**Task directions**.
Repeat exactly the lines below that lie between the line with "z786: -2.1 -6.1" and the line with "z511: 8.2 -9.4", counting both of those lines as part of the answer.

**Data shown**.
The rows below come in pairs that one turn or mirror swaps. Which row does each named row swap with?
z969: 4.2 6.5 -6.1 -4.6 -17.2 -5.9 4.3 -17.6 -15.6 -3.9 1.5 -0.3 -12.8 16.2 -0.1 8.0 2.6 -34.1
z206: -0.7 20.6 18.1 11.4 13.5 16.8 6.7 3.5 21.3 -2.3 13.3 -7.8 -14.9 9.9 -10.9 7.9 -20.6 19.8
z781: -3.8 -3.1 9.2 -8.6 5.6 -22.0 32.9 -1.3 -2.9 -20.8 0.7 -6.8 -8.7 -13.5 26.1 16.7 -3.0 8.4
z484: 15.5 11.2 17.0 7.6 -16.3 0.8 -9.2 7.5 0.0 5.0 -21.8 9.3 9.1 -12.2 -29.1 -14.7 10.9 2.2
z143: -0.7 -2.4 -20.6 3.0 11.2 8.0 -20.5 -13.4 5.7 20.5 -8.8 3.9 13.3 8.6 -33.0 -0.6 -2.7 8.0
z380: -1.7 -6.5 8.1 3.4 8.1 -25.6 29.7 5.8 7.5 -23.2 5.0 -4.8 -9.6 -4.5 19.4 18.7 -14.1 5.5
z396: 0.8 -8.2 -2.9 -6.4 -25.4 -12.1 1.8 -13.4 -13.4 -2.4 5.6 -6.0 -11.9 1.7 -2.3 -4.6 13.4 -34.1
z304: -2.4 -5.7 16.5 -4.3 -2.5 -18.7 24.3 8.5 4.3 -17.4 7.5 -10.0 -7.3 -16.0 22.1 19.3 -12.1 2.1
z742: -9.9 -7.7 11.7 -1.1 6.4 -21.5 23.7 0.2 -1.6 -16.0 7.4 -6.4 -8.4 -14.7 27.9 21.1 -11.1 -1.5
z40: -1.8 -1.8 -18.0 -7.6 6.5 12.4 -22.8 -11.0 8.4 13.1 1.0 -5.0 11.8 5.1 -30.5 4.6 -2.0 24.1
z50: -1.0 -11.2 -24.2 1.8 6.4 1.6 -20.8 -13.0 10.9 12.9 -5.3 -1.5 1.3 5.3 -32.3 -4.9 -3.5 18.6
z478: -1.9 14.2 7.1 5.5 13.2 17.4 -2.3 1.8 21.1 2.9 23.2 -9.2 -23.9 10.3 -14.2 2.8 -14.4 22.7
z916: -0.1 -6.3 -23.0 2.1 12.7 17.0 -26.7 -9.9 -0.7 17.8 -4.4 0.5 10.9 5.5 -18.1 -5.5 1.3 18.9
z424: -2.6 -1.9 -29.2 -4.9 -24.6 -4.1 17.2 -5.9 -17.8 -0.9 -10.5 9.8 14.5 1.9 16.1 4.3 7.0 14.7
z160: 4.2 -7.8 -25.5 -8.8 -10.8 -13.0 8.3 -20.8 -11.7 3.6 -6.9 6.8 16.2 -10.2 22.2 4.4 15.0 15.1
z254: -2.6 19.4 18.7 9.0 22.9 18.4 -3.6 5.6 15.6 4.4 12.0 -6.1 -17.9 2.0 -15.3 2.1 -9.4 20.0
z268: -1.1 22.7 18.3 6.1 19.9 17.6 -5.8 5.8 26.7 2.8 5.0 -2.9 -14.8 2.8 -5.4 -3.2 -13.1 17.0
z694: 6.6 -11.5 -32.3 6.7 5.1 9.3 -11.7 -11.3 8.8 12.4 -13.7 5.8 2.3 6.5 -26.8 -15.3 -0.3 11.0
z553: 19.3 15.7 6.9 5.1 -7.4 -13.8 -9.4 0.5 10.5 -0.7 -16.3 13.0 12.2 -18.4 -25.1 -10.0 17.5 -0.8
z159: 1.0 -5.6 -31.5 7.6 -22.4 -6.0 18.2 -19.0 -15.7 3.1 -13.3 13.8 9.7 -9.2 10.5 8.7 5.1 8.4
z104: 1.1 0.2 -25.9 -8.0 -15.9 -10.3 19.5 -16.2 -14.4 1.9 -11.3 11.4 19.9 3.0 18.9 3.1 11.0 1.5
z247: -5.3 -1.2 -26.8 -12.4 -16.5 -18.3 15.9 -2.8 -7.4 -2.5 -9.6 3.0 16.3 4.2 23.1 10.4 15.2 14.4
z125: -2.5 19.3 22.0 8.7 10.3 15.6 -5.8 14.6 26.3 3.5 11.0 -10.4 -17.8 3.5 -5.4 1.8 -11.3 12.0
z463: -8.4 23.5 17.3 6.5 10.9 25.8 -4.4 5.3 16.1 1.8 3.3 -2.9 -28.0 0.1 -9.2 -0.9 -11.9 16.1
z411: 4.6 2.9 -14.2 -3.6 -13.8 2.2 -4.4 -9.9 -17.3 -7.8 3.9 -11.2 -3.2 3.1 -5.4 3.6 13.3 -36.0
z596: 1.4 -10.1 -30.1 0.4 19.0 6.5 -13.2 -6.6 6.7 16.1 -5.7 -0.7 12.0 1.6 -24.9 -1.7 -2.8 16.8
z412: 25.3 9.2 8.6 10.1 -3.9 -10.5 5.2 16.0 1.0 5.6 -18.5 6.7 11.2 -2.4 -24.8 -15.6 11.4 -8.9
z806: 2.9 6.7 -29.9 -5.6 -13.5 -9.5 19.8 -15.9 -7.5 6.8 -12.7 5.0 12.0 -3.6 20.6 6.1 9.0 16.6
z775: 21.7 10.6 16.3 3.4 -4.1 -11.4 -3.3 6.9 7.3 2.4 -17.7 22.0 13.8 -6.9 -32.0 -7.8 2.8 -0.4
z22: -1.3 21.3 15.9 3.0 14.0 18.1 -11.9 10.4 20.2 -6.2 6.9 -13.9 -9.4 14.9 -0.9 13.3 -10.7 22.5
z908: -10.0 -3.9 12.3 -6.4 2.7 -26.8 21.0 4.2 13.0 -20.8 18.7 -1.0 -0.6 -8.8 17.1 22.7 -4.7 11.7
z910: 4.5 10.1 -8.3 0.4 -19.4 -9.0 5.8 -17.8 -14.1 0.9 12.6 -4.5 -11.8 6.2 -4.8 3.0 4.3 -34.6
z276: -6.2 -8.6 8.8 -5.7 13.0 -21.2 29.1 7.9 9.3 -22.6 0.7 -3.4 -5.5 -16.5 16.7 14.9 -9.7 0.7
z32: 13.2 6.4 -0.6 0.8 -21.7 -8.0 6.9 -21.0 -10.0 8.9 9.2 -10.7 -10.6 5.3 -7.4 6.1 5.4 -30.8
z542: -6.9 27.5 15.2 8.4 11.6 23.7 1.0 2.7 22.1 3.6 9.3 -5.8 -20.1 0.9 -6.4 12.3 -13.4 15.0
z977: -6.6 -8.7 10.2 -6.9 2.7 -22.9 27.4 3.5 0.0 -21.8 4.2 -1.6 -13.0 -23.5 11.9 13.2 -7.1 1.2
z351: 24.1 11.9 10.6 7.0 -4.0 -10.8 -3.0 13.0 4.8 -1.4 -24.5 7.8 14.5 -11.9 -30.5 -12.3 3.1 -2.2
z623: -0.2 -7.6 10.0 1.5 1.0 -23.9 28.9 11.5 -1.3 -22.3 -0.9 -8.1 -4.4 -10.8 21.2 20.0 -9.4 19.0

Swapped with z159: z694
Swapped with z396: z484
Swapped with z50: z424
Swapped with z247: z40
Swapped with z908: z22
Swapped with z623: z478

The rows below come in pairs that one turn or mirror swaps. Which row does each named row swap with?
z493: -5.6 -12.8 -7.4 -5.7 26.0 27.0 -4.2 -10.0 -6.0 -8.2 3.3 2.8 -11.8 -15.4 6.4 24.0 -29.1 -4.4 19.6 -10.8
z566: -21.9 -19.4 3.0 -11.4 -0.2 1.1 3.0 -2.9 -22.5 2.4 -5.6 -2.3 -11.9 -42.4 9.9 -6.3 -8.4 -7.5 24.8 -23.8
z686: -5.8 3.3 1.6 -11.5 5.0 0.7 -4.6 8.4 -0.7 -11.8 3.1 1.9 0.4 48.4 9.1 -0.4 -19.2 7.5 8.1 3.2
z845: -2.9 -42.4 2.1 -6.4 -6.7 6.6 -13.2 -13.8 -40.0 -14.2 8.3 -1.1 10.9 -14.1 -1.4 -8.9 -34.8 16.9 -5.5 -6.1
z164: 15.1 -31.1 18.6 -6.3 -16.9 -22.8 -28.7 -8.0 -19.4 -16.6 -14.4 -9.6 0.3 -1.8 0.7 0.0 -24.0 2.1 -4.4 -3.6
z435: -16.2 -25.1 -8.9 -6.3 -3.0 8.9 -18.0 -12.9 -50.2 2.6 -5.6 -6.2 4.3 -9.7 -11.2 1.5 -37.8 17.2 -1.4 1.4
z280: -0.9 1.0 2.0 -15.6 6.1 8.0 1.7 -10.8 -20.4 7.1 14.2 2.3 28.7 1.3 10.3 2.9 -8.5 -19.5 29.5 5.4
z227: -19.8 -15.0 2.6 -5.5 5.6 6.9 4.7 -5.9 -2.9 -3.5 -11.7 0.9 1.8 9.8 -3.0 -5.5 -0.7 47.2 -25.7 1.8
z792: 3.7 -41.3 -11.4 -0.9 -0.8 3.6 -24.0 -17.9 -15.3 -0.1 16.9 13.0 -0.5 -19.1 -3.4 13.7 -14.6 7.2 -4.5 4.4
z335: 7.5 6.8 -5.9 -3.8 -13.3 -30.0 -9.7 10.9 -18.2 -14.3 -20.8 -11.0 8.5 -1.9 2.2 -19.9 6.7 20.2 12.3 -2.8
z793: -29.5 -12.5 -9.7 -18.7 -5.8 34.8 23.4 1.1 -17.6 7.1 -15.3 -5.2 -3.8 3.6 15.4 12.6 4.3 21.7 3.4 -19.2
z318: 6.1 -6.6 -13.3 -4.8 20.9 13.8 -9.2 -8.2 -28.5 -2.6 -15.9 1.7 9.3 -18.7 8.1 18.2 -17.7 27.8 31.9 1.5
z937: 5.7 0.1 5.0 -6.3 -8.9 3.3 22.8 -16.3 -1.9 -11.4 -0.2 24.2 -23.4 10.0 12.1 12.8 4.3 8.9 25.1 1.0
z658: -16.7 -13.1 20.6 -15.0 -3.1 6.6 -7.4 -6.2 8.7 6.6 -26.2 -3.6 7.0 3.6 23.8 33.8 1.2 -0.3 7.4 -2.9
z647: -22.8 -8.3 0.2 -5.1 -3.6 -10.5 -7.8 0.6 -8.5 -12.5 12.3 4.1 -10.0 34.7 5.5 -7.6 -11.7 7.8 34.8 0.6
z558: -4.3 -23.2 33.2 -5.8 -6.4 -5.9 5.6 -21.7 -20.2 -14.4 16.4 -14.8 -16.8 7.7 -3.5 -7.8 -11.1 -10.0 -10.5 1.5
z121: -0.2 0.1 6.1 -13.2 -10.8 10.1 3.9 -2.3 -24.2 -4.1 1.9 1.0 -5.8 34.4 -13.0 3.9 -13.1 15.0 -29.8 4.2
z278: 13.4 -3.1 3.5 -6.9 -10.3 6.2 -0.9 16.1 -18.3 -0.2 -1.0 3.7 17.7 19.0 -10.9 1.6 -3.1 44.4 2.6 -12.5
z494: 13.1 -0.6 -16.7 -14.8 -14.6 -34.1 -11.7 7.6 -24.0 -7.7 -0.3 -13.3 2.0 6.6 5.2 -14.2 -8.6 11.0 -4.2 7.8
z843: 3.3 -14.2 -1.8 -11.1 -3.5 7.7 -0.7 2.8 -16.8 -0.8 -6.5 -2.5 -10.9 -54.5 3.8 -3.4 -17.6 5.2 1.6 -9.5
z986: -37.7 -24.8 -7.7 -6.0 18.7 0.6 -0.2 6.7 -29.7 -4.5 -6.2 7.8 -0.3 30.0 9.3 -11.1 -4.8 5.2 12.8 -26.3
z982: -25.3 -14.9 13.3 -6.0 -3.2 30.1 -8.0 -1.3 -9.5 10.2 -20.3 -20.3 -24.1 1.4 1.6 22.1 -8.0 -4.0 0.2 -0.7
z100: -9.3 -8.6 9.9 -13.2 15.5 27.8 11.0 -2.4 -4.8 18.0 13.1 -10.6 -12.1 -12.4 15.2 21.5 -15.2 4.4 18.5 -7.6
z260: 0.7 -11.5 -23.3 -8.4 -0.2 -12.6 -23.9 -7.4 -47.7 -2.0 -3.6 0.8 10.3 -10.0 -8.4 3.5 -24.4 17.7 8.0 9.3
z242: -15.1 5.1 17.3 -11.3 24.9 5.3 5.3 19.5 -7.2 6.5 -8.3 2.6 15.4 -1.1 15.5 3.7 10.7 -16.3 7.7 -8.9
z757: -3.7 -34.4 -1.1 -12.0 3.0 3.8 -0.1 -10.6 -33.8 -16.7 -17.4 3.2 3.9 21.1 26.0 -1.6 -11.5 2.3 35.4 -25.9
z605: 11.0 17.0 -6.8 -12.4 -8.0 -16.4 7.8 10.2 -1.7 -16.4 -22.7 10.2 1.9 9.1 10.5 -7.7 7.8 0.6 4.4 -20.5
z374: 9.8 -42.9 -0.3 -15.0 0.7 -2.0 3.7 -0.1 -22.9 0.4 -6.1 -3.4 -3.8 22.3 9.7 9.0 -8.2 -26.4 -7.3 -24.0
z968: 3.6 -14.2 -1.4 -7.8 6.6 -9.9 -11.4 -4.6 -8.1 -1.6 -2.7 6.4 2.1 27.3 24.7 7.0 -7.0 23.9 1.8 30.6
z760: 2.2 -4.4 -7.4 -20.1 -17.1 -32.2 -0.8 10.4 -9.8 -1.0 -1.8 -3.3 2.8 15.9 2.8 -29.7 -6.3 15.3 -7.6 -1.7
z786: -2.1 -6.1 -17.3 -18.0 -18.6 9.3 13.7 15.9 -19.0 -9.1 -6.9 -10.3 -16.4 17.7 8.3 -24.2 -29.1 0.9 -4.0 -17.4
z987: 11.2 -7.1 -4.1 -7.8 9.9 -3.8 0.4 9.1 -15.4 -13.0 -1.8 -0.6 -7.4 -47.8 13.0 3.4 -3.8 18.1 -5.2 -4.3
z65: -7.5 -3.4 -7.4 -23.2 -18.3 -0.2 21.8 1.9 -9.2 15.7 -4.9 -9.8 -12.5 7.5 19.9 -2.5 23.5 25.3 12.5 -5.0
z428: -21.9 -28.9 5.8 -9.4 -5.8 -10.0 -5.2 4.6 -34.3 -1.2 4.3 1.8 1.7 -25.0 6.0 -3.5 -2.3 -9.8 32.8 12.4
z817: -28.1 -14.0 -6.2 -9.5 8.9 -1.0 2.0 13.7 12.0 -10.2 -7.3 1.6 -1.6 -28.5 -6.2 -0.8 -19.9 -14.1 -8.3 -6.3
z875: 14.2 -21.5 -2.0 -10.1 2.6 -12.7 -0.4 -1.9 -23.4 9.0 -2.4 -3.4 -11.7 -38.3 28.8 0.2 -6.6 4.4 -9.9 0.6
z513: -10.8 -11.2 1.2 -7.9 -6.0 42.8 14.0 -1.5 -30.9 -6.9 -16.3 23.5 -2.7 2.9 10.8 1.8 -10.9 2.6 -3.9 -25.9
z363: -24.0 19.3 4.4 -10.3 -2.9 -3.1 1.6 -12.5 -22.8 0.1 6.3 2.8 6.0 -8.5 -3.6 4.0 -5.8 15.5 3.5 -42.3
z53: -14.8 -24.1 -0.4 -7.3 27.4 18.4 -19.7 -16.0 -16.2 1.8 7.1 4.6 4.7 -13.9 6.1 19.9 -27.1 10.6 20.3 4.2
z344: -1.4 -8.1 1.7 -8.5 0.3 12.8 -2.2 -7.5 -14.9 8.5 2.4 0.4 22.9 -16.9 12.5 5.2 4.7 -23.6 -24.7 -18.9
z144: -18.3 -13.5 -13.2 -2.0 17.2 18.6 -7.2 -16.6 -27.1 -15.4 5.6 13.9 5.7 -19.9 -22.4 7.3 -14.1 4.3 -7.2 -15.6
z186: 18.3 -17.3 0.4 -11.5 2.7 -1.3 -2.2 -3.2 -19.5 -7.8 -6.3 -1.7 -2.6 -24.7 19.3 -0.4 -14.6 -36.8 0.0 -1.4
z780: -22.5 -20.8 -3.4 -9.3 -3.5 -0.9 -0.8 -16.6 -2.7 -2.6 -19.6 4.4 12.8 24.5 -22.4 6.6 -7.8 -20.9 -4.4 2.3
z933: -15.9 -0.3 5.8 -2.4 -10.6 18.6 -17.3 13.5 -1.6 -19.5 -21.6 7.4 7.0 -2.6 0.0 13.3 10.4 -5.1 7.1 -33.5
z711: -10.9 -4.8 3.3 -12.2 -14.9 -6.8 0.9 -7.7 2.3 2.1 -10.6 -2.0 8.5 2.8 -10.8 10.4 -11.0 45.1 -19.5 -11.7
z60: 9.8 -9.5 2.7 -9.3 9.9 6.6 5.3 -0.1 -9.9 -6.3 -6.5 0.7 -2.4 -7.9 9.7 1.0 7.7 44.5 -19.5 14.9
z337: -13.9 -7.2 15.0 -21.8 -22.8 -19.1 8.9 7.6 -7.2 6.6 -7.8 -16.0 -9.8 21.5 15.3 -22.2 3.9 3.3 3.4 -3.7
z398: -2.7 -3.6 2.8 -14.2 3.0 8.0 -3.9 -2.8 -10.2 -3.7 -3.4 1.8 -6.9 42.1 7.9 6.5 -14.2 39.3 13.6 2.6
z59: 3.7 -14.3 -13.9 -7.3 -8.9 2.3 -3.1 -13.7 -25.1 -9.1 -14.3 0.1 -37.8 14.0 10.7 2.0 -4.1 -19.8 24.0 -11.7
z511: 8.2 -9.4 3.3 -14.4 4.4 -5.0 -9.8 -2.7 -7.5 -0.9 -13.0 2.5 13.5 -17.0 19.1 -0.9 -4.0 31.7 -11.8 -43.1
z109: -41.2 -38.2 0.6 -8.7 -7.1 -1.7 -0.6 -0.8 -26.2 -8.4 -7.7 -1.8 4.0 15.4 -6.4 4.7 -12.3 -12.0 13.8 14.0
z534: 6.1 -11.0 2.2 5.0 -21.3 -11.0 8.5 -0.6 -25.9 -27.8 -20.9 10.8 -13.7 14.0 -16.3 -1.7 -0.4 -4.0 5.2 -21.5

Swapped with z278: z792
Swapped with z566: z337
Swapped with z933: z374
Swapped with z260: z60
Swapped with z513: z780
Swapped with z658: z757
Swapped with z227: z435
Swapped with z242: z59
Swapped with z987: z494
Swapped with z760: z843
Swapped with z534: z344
---
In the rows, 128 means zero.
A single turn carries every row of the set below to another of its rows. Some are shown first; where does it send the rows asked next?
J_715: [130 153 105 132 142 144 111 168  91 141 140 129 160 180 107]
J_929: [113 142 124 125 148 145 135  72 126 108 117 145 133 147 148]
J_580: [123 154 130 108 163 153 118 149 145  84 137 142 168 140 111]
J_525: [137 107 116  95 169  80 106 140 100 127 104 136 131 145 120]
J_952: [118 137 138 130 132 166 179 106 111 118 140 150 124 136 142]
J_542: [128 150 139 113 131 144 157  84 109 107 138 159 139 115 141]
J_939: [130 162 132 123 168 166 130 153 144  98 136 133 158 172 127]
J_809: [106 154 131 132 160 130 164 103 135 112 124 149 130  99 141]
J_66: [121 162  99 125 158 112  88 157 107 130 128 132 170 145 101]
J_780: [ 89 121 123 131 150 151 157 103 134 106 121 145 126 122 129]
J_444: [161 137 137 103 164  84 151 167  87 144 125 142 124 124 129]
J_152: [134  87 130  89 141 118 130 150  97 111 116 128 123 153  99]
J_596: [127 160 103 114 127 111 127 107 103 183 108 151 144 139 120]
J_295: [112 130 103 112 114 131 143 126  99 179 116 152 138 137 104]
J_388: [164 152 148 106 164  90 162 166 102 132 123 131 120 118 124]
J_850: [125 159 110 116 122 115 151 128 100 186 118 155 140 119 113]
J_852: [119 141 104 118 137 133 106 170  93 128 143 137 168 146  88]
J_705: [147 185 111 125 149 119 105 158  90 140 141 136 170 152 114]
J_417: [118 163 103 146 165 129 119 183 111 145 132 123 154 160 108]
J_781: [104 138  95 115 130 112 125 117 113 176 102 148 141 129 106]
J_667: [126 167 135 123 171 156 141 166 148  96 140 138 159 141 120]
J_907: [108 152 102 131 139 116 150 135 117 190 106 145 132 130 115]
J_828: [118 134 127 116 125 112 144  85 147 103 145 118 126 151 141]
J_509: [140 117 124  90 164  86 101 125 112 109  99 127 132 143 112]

**Reply to the exercise**.
z786: -2.1 -6.1 -17.3 -18.0 -18.6 9.3 13.7 15.9 -19.0 -9.1 -6.9 -10.3 -16.4 17.7 8.3 -24.2 -29.1 0.9 -4.0 -17.4
z987: 11.2 -7.1 -4.1 -7.8 9.9 -3.8 0.4 9.1 -15.4 -13.0 -1.8 -0.6 -7.4 -47.8 13.0 3.4 -3.8 18.1 -5.2 -4.3
z65: -7.5 -3.4 -7.4 -23.2 -18.3 -0.2 21.8 1.9 -9.2 15.7 -4.9 -9.8 -12.5 7.5 19.9 -2.5 23.5 25.3 12.5 -5.0
z428: -21.9 -28.9 5.8 -9.4 -5.8 -10.0 -5.2 4.6 -34.3 -1.2 4.3 1.8 1.7 -25.0 6.0 -3.5 -2.3 -9.8 32.8 12.4
z817: -28.1 -14.0 -6.2 -9.5 8.9 -1.0 2.0 13.7 12.0 -10.2 -7.3 1.6 -1.6 -28.5 -6.2 -0.8 -19.9 -14.1 -8.3 -6.3
z875: 14.2 -21.5 -2.0 -10.1 2.6 -12.7 -0.4 -1.9 -23.4 9.0 -2.4 -3.4 -11.7 -38.3 28.8 0.2 -6.6 4.4 -9.9 0.6
z513: -10.8 -11.2 1.2 -7.9 -6.0 42.8 14.0 -1.5 -30.9 -6.9 -16.3 23.5 -2.7 2.9 10.8 1.8 -10.9 2.6 -3.9 -25.9
z363: -24.0 19.3 4.4 -10.3 -2.9 -3.1 1.6 -12.5 -22.8 0.1 6.3 2.8 6.0 -8.5 -3.6 4.0 -5.8 15.5 3.5 -42.3
z53: -14.8 -24.1 -0.4 -7.3 27.4 18.4 -19.7 -16.0 -16.2 1.8 7.1 4.6 4.7 -13.9 6.1 19.9 -27.1 10.6 20.3 4.2
z344: -1.4 -8.1 1.7 -8.5 0.3 12.8 -2.2 -7.5 -14.9 8.5 2.4 0.4 22.9 -16.9 12.5 5.2 4.7 -23.6 -24.7 -18.9
z144: -18.3 -13.5 -13.2 -2.0 17.2 18.6 -7.2 -16.6 -27.1 -15.4 5.6 13.9 5.7 -19.9 -22.4 7.3 -14.1 4.3 -7.2 -15.6
z186: 18.3 -17.3 0.4 -11.5 2.7 -1.3 -2.2 -3.2 -19.5 -7.8 -6.3 -1.7 -2.6 -24.7 19.3 -0.4 -14.6 -36.8 0.0 -1.4
z780: -22.5 -20.8 -3.4 -9.3 -3.5 -0.9 -0.8 -16.6 -2.7 -2.6 -19.6 4.4 12.8 24.5 -22.4 6.6 -7.8 -20.9 -4.4 2.3
z933: -15.9 -0.3 5.8 -2.4 -10.6 18.6 -17.3 13.5 -1.6 -19.5 -21.6 7.4 7.0 -2.6 0.0 13.3 10.4 -5.1 7.1 -33.5
z711: -10.9 -4.8 3.3 -12.2 -14.9 -6.8 0.9 -7.7 2.3 2.1 -10.6 -2.0 8.5 2.8 -10.8 10.4 -11.0 45.1 -19.5 -11.7
z60: 9.8 -9.5 2.7 -9.3 9.9 6.6 5.3 -0.1 -9.9 -6.3 -6.5 0.7 -2.4 -7.9 9.7 1.0 7.7 44.5 -19.5 14.9
z337: -13.9 -7.2 15.0 -21.8 -22.8 -19.1 8.9 7.6 -7.2 6.6 -7.8 -16.0 -9.8 21.5 15.3 -22.2 3.9 3.3 3.4 -3.7
z398: -2.7 -3.6 2.8 -14.2 3.0 8.0 -3.9 -2.8 -10.2 -3.7 -3.4 1.8 -6.9 42.1 7.9 6.5 -14.2 39.3 13.6 2.6
z59: 3.7 -14.3 -13.9 -7.3 -8.9 2.3 -3.1 -13.7 -25.1 -9.1 -14.3 0.1 -37.8 14.0 10.7 2.0 -4.1 -19.8 24.0 -11.7
z511: 8.2 -9.4 3.3 -14.4 4.4 -5.0 -9.8 -2.7 -7.5 -0.9 -13.0 2.5 13.5 -17.0 19.1 -0.9 -4.0 31.7 -11.8 -43.1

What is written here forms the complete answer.